═══ Information given ═══
Each row is a point on a tangle of strands that fork and nearly touch. The rows are in no order.
Points whose rows are less than 96.9 apart are linked; no others are. Some points are linked to none.
<450>: [ 17.1  20.8 -10.1  -0.3 -31.5  -4.3  23.1  58.5  33.0 -41.7 -16.5 -27.7
  -0.9  53.2  56.5  22.0 -24.2   8.2  25.4  28.9]
<483>: [ -4.3 -47.0   7.4   6.8  40.7  14.5 -30.5 -10.8 -14.1  19.7 -38.6  42.1
  -3.8  -4.2  20.4   4.5  15.3  -3.7   8.1 -27.7]
<757>: [-29.8  -2.3   1.5 -25.3   4.3 -59.7  39.4 -58.6  -7.1   8.8 -13.7 -12.1
   5.4 -25.7  -6.4   1.0 -16.3   9.9  -2.5  17.0]
<269>: [-39.9   8.0  -4.7   8.4  37.5 -28.9  -7.3  -2.5  -7.2 -41.9   1.8   8.2
   0.0 -14.7 -72.2 -10.4 -23.1  33.8 -15.1  -2.6]
<24>: [-14.3   5.9 -10.9  -6.6  -4.2 -39.1  39.3 -19.0 -13.8 -53.8  18.3 -29.2
  27.1 -47.3 -24.2 -42.2 -31.7  21.9 -45.5  45.9]
<82>: [ -8.7   3.4 -29.8  -2.3 -13.9 -27.0 -18.8  -2.1  14.9 -45.4 -20.3   0.1
 -10.0  -0.3   3.9  18.2 -21.1  23.7 -47.2  37.8]
<222>: [-28.6 -46.4  -1.1  16.3  54.1 -32.0 -11.7   5.2  -7.1 -16.8 -30.7   1.1
  -0.7  -9.5  25.5   5.6  17.5   4.7  -6.7 -37.2]
<426>: [ 38.3 -22.4   9.3  32.9 -51.1  44.4  -6.3  38.3  -0.6  -1.7 -32.2  34.8
  -5.5  14.7  40.0 -59.1  47.0 -28.1  -0.4   9.9]
<785>: [ 46.1   3.6  -4.5   8.1 -50.1  64.2   8.9  22.6  22.2  36.9  26.3  12.5
  18.0  37.3  30.5 -12.9  19.9  -6.5  39.5  10.9]
<739>: [ -4.1  19.7  35.7  23.1   3.6   7.1 -30.4 -17.6  -7.4   8.5  -4.0  42.4
  -0.6 -35.1  -7.9 -25.8  47.0 -27.3  30.8 -44.0]
<186>: [ 33.1  35.7   8.2 -41.0  10.1 -20.5   9.9  -3.0   8.1  -8.8  22.1 -31.3
   8.4   8.1 -18.5 -32.9 -37.4  22.2 -82.7  58.0]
═══
Exercise prompt:
Word for word, the whole listing should be given again.

Solution for this problem:
Each row is a point on a tangle of strands that fork and nearly touch. The rows are in no order.
Points whose rows are less than 96.9 apart are linked; no others are. Some points are linked to none.
<450>: [ 17.1  20.8 -10.1  -0.3 -31.5  -4.3  23.1  58.5  33.0 -41.7 -16.5 -27.7
  -0.9  53.2  56.5  22.0 -24.2   8.2  25.4  28.9]
<483>: [ -4.3 -47.0   7.4   6.8  40.7  14.5 -30.5 -10.8 -14.1  19.7 -38.6  42.1
  -3.8  -4.2  20.4   4.5  15.3  -3.7   8.1 -27.7]
<757>: [-29.8  -2.3   1.5 -25.3   4.3 -59.7  39.4 -58.6  -7.1   8.8 -13.7 -12.1
   5.4 -25.7  -6.4   1.0 -16.3   9.9  -2.5  17.0]
<269>: [-39.9   8.0  -4.7   8.4  37.5 -28.9  -7.3  -2.5  -7.2 -41.9   1.8   8.2
   0.0 -14.7 -72.2 -10.4 -23.1  33.8 -15.1  -2.6]
<24>: [-14.3   5.9 -10.9  -6.6  -4.2 -39.1  39.3 -19.0 -13.8 -53.8  18.3 -29.2
  27.1 -47.3 -24.2 -42.2 -31.7  21.9 -45.5  45.9]
<82>: [ -8.7   3.4 -29.8  -2.3 -13.9 -27.0 -18.8  -2.1  14.9 -45.4 -20.3   0.1
 -10.0  -0.3   3.9  18.2 -21.1  23.7 -47.2  37.8]
<222>: [-28.6 -46.4  -1.1  16.3  54.1 -32.0 -11.7   5.2  -7.1 -16.8 -30.7   1.1
  -0.7  -9.5  25.5   5.6  17.5   4.7  -6.7 -37.2]
<426>: [ 38.3 -22.4   9.3  32.9 -51.1  44.4  -6.3  38.3  -0.6  -1.7 -32.2  34.8
  -5.5  14.7  40.0 -59.1  47.0 -28.1  -0.4   9.9]
<785>: [ 46.1   3.6  -4.5   8.1 -50.1  64.2   8.9  22.6  22.2  36.9  26.3  12.5
  18.0  37.3  30.5 -12.9  19.9  -6.5  39.5  10.9]
<739>: [ -4.1  19.7  35.7  23.1   3.6   7.1 -30.4 -17.6  -7.4   8.5  -4.0  42.4
  -0.6 -35.1  -7.9 -25.8  47.0 -27.3  30.8 -44.0]
<186>: [ 33.1  35.7   8.2 -41.0  10.1 -20.5   9.9  -3.0   8.1  -8.8  22.1 -31.3
   8.4   8.1 -18.5 -32.9 -37.4  22.2 -82.7  58.0]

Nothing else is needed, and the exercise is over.